Supplied records START
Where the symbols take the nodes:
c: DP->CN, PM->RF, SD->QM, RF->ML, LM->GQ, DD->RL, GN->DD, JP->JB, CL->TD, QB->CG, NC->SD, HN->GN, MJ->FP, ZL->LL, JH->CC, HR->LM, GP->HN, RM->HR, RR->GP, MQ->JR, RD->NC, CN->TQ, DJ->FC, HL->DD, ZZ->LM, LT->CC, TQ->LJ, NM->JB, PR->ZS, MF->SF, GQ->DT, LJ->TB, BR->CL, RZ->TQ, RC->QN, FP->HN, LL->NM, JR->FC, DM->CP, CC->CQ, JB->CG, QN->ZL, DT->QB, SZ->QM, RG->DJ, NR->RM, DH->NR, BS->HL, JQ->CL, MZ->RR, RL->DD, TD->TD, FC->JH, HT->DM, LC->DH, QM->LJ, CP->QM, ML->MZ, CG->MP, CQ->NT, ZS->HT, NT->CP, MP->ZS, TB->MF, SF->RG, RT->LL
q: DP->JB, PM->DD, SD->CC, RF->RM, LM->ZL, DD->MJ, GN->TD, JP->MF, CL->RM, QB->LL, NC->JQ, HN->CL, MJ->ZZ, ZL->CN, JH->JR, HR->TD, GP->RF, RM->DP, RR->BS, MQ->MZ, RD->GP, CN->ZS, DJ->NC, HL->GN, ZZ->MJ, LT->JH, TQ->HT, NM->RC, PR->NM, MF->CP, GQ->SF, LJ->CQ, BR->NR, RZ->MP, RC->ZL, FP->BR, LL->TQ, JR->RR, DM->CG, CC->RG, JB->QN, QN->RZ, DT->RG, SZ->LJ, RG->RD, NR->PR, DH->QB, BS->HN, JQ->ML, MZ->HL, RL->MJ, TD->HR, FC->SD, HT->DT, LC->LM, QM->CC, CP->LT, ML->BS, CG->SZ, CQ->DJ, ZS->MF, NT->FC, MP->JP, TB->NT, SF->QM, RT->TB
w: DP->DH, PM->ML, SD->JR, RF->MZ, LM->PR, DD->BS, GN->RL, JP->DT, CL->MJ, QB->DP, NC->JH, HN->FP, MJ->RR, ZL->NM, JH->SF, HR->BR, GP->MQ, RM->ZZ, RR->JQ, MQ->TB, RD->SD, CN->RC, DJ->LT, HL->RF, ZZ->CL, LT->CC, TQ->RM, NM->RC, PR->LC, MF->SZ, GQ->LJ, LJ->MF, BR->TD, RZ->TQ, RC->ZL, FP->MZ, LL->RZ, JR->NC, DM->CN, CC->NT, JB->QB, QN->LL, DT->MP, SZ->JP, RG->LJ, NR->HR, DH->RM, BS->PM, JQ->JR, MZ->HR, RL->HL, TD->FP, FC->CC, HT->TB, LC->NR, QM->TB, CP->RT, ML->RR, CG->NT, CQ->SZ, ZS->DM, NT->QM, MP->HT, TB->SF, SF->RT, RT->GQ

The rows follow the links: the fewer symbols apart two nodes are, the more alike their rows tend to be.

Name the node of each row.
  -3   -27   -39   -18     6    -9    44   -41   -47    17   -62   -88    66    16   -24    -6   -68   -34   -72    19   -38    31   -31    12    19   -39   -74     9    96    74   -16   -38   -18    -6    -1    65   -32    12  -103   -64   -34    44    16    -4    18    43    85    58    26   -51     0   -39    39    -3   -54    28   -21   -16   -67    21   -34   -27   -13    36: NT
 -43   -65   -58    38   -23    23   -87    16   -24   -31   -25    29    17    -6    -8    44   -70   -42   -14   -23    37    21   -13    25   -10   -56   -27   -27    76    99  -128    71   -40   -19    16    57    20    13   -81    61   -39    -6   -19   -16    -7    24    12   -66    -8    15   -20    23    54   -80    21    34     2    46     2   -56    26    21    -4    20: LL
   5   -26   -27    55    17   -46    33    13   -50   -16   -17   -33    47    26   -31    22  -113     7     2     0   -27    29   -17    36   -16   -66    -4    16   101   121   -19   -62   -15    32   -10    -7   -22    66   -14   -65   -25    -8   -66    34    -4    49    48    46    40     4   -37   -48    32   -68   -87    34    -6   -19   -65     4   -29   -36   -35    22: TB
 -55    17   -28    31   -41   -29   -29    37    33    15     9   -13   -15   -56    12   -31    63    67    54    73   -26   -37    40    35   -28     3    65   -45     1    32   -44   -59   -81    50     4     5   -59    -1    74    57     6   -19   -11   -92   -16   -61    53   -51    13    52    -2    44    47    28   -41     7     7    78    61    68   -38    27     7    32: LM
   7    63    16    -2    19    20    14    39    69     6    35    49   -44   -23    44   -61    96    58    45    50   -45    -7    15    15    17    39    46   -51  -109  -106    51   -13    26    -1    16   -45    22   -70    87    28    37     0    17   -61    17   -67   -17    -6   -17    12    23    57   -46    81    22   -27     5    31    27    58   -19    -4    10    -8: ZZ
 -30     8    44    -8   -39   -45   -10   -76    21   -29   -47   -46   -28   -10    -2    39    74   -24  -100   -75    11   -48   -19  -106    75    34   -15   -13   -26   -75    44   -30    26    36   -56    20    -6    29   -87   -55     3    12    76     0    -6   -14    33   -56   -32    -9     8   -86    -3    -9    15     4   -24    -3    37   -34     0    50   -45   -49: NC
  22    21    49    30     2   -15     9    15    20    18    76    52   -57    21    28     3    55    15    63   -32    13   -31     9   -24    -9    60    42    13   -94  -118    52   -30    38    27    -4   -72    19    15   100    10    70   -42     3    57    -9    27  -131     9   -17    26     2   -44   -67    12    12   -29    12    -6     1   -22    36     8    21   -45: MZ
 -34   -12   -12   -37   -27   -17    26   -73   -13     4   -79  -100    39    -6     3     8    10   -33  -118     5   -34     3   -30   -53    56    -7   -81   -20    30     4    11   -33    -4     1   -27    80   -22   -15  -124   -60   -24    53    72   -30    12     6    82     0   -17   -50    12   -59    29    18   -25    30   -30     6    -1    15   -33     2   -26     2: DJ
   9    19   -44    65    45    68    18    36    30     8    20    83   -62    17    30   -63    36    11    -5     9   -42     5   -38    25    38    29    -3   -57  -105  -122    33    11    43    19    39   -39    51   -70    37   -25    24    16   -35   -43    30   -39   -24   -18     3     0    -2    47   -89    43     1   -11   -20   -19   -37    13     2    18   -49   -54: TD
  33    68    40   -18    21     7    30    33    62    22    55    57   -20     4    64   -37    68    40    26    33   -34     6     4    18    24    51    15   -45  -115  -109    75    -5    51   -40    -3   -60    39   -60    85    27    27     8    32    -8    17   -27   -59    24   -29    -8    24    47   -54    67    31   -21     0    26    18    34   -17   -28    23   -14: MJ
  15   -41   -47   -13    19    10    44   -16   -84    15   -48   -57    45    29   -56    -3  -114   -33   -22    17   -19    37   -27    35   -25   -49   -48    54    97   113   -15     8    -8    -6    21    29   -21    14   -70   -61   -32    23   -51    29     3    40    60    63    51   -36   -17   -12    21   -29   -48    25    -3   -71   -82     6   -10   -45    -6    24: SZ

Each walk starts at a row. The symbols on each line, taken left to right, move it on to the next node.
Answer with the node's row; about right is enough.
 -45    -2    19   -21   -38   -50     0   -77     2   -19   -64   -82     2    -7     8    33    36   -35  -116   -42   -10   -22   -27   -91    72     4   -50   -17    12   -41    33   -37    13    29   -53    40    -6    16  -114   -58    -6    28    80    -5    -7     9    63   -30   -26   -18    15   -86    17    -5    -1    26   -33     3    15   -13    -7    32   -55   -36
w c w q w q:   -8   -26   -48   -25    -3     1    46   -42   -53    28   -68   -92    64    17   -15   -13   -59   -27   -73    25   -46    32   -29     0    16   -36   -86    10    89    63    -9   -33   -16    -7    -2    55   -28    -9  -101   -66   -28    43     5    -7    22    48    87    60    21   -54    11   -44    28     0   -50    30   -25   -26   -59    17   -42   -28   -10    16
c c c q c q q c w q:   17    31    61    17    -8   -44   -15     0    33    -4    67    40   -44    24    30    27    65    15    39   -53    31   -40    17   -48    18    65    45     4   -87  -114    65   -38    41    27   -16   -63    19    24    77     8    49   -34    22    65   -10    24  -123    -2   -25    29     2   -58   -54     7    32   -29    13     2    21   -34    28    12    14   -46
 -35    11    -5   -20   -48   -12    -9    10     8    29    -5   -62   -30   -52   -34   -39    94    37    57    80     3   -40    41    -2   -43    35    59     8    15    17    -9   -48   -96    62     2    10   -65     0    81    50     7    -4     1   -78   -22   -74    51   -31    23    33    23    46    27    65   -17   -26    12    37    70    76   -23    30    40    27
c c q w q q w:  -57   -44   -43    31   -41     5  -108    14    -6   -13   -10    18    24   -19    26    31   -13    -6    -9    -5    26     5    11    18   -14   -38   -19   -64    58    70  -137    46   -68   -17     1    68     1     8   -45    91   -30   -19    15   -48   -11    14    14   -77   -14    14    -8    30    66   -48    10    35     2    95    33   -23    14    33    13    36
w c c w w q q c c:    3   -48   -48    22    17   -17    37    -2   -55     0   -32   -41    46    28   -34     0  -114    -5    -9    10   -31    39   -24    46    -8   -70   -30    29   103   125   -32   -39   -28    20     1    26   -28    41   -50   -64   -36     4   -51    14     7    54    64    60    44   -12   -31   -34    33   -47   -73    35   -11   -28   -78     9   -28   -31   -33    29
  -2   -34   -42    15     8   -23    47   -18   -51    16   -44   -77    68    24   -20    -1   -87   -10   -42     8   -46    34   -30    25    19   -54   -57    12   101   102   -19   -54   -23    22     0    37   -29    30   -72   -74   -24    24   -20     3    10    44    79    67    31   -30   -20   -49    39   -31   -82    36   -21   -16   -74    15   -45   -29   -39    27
Supplied records END
= Task =
Your answer must be the number of lines above that contain the word "nodes", stated alone.

= Exercise solution =
2